▸ WORK REQUIRED
Copy out the entries below exactly as they stand, but only from the line containing "step 7: [ 19" through the line containing "step 16: [ -3".
----
Rotation paths and how fast each direction turns (degrees a step):
Each turn is a multiple of 5 degrees from 10 to 175, or 0.
Each row of a path follows its step; steps can be skipped.
path 1
step 0: [ 11  -1   3 -14   6 -13  -7 -39   8  16   7  25  28   3   3  -4 -27  -7
 -19  -4  17  19  21   7   6 -22  -5 -14 -25 -11   6   9 -25  -2  15  -9]
step 2: [ -6  26  11  22  27  -9 -23 -33 -28  17 -19   9  -1 -18   3  29  10  13
 -15  -3   5 -14  -9   3  16  15 -16 -12  -2   6   7   5  -5  15   8  -3]
step 4: [-13   1 -11  24  -8 -16  -1  12 -25  17 -12   4  10   0   5  18 -12   3
  -1 -13  18  27  -5  21  22 -19  11  -3 -10  41   0   4   2 -13 -33  -2]
step 5: [ 18  12  -6  10 -10   6 -20 -10 -13  -6  -4 -19   9 -29   1  -4  -4  -7
   7  12 -19   0 -46 -10  -5  -4  13   2  10 -19 -34  33   0  -9  -3 -10]
step 7: [ 19   0 -10  27  22   3  15  28  11  19   5 -21  -4  15  -8  -9 -14  -9
   4  -6   5  15 -20 -17  30  22   4  29  27  -6  -3   1 -17  -9  -7  -7]
step 9: [  3 -13 -31   7  -7  10  25  -3  22   9  30  12  -8  10  -5   6  -5  -4
  -2  21   9 -26 -26 -26 -24  16   3   3  10  17 -15  -8  26  -3 -11  -5]
step 14: [  4  30  10   3 -15  -6   5 -11 -10 -11   3 -17  -7  12  -5  19   3  25
  11 -21 -10 -12  23  19  -4  -1  -4   7 -11  16  27 -12  28 -30  -6  28]
step 16: [ -3  15 -31   3 -16  11 -13  28  -9 -11 -36 -11  -1  -2   7 -17  -2  11
   8  22 -11   4  41  20 -23 -13  -2 -17  -6   8   4   4   1  -1   9  -1]
step 20: [  6   5  -2  31   2  12 -20  -5 -15  -2  -3   9  15   1 -23 -17   4  -7
   3  15   1 -10  -1 -26  14   7 -34  -9 -15  16  -2  11 -22  42  19   9]
Directions:
[ -4  -3   0  -5   1  -5  -9   5   9   1   1   3   3   8  -1   6   2 -10
  -5  -7  -5  -4   4 -10  -2   9  10  -6   0   2  -6  -4   0 -10   8  11]	25
[  5  -4   0   1 -10  -6   6   0   4  -1  -1  -2  -6   8   4  -3   7   1
  -5   0  16  -5 -13   1   2   3   6  -3   9 -13  -3   3  -1  -2   4  -5]	175
[ 11  -2   4 -12   1  -6  -7  -3   8  -4  -6   1  -5  -6   3   0   2   3
  -1   7  -8   4   7  -2  -8  -8   1  -2   0  -9  -2  11 -13  -1   0  -3]	140
[-13   5  -6  -5   4  -7   1  -4   1   1  -2  -3   5   3  -2  -8   5  16
   7   0   0   4  -3   3   5   6  -4  -3  -1   5 -14   8  -6  -4   3   2]	25
[ -1  -1   8   4   3   1 -11  -7  -7  -8   2   1  -6   7   4  -5   3  -4
   5  12  -2  -4  -5  -3   4   8  -4   0 -12  -3   6   4   2 -12  -7   1]	120
[  4   2  -7 -15  -3  -3   2   4  -6  -5  -3  -1 -14   6   2   2  -1   2
  -5  -4   5  -8   2  -9   4  -6  -6   7  -3  14  -3   0   3  -2  -5  -2]	140
[-13  -2   9  -8   2   5  -1  11   1  -3   8   1  -1   6   1  12   7  -2
  -5   2   2   3  -8   8   0  -6  -1   1  -3  -1   1   8  -5  11  -4   7]	160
----
▸ SOLUTION FOR THIS PROBLEM
step 7: [ 19   0 -10  27  22   3  15  28  11  19   5 -21  -4  15  -8  -9 -14  -9
   4  -6   5  15 -20 -17  30  22   4  29  27  -6  -3   1 -17  -9  -7  -7]
step 9: [  3 -13 -31   7  -7  10  25  -3  22   9  30  12  -8  10  -5   6  -5  -4
  -2  21   9 -26 -26 -26 -24  16   3   3  10  17 -15  -8  26  -3 -11  -5]
step 14: [  4  30  10   3 -15  -6   5 -11 -10 -11   3 -17  -7  12  -5  19   3  25
  11 -21 -10 -12  23  19  -4  -1  -4   7 -11  16  27 -12  28 -30  -6  28]
step 16: [ -3  15 -31   3 -16  11 -13  28  -9 -11 -36 -11  -1  -2   7 -17  -2  11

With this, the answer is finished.